* Study material:
Here is a tiny trained network, its code and every weight. The questions are about switching its units off for an input and a class, where a switched-off unit gives its printed mean instead of its output.

import numpy as np


def w(rows, s, z=0):
    codes = np.array(rows[::2]) - 128.0
    scale = np.full(codes.shape[1], s)
    scale[-1] = z or s
    return codes * scale


def f(y):
    return np.maximum(y, 0)


def log_softmax(a):
    a = a - a.max(-1, keepdims=True)
    return a - np.log(np.exp(a).sum(-1, keepdims=True))


def net(x, mask):
    res = np.array(x, float).reshape(1, 6) / 4 @ E
    y = f(res @ A[0][:, :-1].T + A[0][:, -1])
    res = res + np.where(mask, y, B[0][:, -1]) @ B[0][:, :-1]
    return log_softmax(res[-1] @ U[:, :-1].T + U[:, -1])


A, B = {}, {}
E = w([
[193,85,92,128,110,202,5],'x0',
[87,123,129,142,215,87,33],'x1',
[90,139,240,59,159,161,108],'x2',
[151,48,144,218,187,168,174],'x3',
[86,1,103,49,107,91,149],'x4',
[24,126,65,190,63,227,125],'x5',
],0.008)
A[0] = w([
[149,116,59,218,118,151,116,217],'n0',
[149,125,146,85,83,161,47,253],'n1',
[153,120,103,60,126,45,195,66],'n2',
[127,244,157,145,117,101,145,122],'n3',
[98,131,135,129,221,82,74,129],'n4',
[198,132,158,146,184,137,19,188],'n5',
[95,64,120,199,147,177,188,187],'n6',
[167,113,98,121,181,27,194,160],'n7',
[105,122,137,111,188,95,28,77],'n8',
[130,111,49,212,121,126,139,205],'n9',
[113,255,166,127,140,91,194,96],'n10',
[100,135,20,172,76,170,103,104],'n11',
[129,97,105,14,112,60,162,148],'n12',
[103,138,37,181,66,155,103,100],'n13',
[92,126,132,91,190,94,48,113],'n14',
[91,99,70,49,28,132,137,158],'n15',
[237,131,126,127,96,193,102,119],'n16',
[217,125,160,178,140,174,117,146],'n17',
[72,142,204,119,146,167,206,170],'n18',
[136,58,126,135,171,84,210,179],'n19',
],0.0084,0.0041)
B[0] = w([
[175,150,51,176,200,198,133,247],'n0',
[121,165,105,5,161,133,97,246],'n1',
[122,82,101,166,37,23,92,222],'n2',
[120,218,135,143,109,109,138,216],'n3',
[104,119,223,166,137,119,68,207],'n4',
[188,193,136,75,253,112,86,240],'n5',
[134,43,144,178,206,219,200,245],'n6',
[173,86,138,241,76,42,69,246],'n7',
[77,125,188,129,192,150,22,201],'n8',
[165,135,72,255,148,170,127,240],'n9',
[98,248,190,192,65,68,168,238],'n10',
[42,184,18,183,122,218,102,240],'n11',
[110,59,96,114,35,77,91,252],'n12',
[58,183,20,193,112,218,109,230],'n13',
[73,122,178,118,145,148,41,208],'n14',
[58,106,76,65,42,155,136,255],'n15',
[196,173,47,64,150,75,186,210],'n16',
[208,146,111,87,184,111,196,201],'n17',
[56,119,196,112,116,124,210,236],'n18',
[173,25,161,190,127,110,152,241],'n19',
],0.0069,0.0073)
U = w([
[198,81,136,205,184,142,163,4],'0',
[135,46,120,167,60,45,104,143],'1',
[96,243,191,169,84,81,197,149],'2',
[95,160,14,193,130,219,130,129],'3',
[78,42,199,115,148,186,239,177],'4',
[221,182,100,53,183,115,137,179],'5',
[91,142,191,115,195,138,15,125],'6',
[67,106,98,2,61,152,108,111],'7',
],0.0085,0.0032)

Each question gives the input, the list of numbers given to net, and the class t.
The units are the neurons (one row each of A and B). Each row of codes is followed by its name. A weight is (code - 128) times the scale printed after its matrix; where a second scale follows, it is the last column's (A, B and U).
mask holds one flag per neuron, in row order. A switched-off neuron (its flag False) gives its mean, the last column of its row in B, instead of its output. The means were averaged over made-up inputs and are rounded, as every weight is.
A unit's drop is (log p(t) with every unit on - log p(t) with that unit switched off) / (log p(t) with every unit on - log p(t) with every unit switched off).
The circuit of an input: a set's keep is (log p(t) with only the set's units on - log p(t) with every unit switched off) / (log p(t) with every unit on - log p(t) with every unit switched off). Starting from the 12 units with the biggest drops (on a tie, the unit counted first), units are removed one at a time, each time the one whose removal leaves the highest keep (on an exact tie, the one counted first), for as long as the keep stays at least 0.8.
units of the circuit, in order: the units of the circuit, biggest drop first
most important unit: the unit with the biggest drop
k most important neurons: the k neurons with the biggest drops, biggest first
drop of u: that unit's drop, to one decimal
input [6,-2,-7,-5,6,-4], class 7: units of the circuit, in order : [n15; n1]
input [-2,2,-8,-1,-5,-5], class 2: units of the circuit, in order : [n10]
input [1,3,0,5,6,0], class 0: 2 most important neurons : [n18; n15]
input [-5,7,3,-6,-3,5], class 2: 3 most important neurons : [n10; n3; n5]
input [3,2,-8,8,1,-2], class 0: units of the circuit, in order : [n19; n6]
input [0,0,-3,7,-3,1], class 0: units of the circuit, in order : [n15; n6]
input [-1,2,-3,-3,-1,-8], class 1: 2 most important neurons : [n7; n2]
input [8,5,-5,3,0,-2], class 5: units of the circuit, in order : [n5; n16]
input [7,5,0,-1,-4,0], class 6: 2 most important neurons : [n8; n14]
input [-2,5,6,7,-7,6], class 4: 2 most important neurons : [n18; n6]
input [3,-8,-1,-7,5,-8], class 1: 3 most important neurons : [n2; n7; n12]
input [4,-5,8,-7,-5,-1], class 5: 3 most important neurons : [n1; n16; n5]
input [-2,7,-4,-6,-8,1], class 2: 3 most important neurons : [n10; n3; n6]
input [3,-8,5,-1,5,-8], class 1: most important unit : n2
input [3,7,-7,5,4,-1], class 0: 2 most important neurons : [n15; n19]
input [-6,1,-4,2,-4,0], class 2: 2 most important neurons : [n10; n3]
input [-4,0,6,-2,4,-4], class 1: drop of n12 : 0.1
input [-5,1,-1,2,5,4], class 4: drop of n6 : 0.2
input [2,-4,0,2,-8,-3], class 5: drop of n19 : 0.0
input [2,1,-5,-8,-6,-2], class 5: most important unit : n5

* Task brief:
Nothing beyond a number is expected: count the lines of the material that hold the string "neurons".

* Expected answer:
12